┌──

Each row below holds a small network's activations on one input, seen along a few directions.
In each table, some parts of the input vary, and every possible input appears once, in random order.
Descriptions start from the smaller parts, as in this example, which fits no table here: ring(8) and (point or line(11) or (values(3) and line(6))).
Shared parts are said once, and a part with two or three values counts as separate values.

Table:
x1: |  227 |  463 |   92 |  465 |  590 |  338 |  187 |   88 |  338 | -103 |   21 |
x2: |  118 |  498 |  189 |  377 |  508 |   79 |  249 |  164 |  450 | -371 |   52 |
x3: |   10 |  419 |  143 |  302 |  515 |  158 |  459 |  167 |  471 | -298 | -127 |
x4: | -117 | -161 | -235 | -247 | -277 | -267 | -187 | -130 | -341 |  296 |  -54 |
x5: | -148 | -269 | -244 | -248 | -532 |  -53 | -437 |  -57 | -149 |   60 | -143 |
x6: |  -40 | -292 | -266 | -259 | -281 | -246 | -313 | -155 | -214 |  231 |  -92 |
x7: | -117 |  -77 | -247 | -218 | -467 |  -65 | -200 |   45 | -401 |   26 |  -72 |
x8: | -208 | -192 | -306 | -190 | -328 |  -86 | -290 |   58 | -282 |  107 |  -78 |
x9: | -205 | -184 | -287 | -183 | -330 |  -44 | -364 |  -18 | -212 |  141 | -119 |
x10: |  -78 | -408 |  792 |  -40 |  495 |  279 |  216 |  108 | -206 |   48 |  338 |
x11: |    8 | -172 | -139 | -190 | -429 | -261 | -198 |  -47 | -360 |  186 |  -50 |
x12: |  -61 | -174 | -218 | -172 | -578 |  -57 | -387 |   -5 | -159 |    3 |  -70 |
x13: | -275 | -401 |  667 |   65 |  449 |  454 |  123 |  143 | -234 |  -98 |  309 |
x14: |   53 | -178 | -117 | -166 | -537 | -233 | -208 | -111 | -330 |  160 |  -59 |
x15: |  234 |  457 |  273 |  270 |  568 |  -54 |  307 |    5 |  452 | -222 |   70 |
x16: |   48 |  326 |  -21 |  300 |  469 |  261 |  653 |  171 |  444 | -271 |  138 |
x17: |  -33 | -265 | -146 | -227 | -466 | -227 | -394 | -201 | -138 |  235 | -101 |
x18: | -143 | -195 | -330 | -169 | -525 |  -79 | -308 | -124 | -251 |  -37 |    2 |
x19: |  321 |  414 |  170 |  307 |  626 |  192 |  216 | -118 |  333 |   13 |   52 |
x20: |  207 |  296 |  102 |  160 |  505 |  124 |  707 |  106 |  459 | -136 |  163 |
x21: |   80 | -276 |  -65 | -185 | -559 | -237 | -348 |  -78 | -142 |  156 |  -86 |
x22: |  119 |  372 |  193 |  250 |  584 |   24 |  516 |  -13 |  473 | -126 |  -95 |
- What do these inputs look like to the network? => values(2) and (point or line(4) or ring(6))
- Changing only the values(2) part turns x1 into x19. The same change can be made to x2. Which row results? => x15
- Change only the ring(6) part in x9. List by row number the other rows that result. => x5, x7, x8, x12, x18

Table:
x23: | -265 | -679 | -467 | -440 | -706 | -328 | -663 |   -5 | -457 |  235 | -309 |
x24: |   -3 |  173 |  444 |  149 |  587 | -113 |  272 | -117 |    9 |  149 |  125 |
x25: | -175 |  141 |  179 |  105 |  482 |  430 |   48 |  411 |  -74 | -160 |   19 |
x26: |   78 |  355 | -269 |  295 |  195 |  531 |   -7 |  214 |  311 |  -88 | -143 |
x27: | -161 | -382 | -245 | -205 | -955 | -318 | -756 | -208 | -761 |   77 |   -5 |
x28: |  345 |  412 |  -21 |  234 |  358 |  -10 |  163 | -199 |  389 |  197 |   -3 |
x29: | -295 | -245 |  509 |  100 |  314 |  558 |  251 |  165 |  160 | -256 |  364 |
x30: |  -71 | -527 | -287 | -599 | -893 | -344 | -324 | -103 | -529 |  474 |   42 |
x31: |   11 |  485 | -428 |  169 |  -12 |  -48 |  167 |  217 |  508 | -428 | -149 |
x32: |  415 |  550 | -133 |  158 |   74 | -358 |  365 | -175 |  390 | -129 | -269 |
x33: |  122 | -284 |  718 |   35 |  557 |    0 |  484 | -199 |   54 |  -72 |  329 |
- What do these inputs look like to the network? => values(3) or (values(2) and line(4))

└──

Within the data above, the lines from the one with "-172 | -139" to the one with "444 | -271 |" must be repeated exactly; no other line belongs in the answer.

### [Response to the task]
x11: |    8 | -172 | -139 | -190 | -429 | -261 | -198 |  -47 | -360 |  186 |  -50 |
x12: |  -61 | -174 | -218 | -172 | -578 |  -57 | -387 |   -5 | -159 |    3 |  -70 |
x13: | -275 | -401 |  667 |   65 |  449 |  454 |  123 |  143 | -234 |  -98 |  309 |
x14: |   53 | -178 | -117 | -166 | -537 | -233 | -208 | -111 | -330 |  160 |  -59 |
x15: |  234 |  457 |  273 |  270 |  568 |  -54 |  307 |    5 |  452 | -222 |   70 |
x16: |   48 |  326 |  -21 |  300 |  469 |  261 |  653 |  171 |  444 | -271 |  138 |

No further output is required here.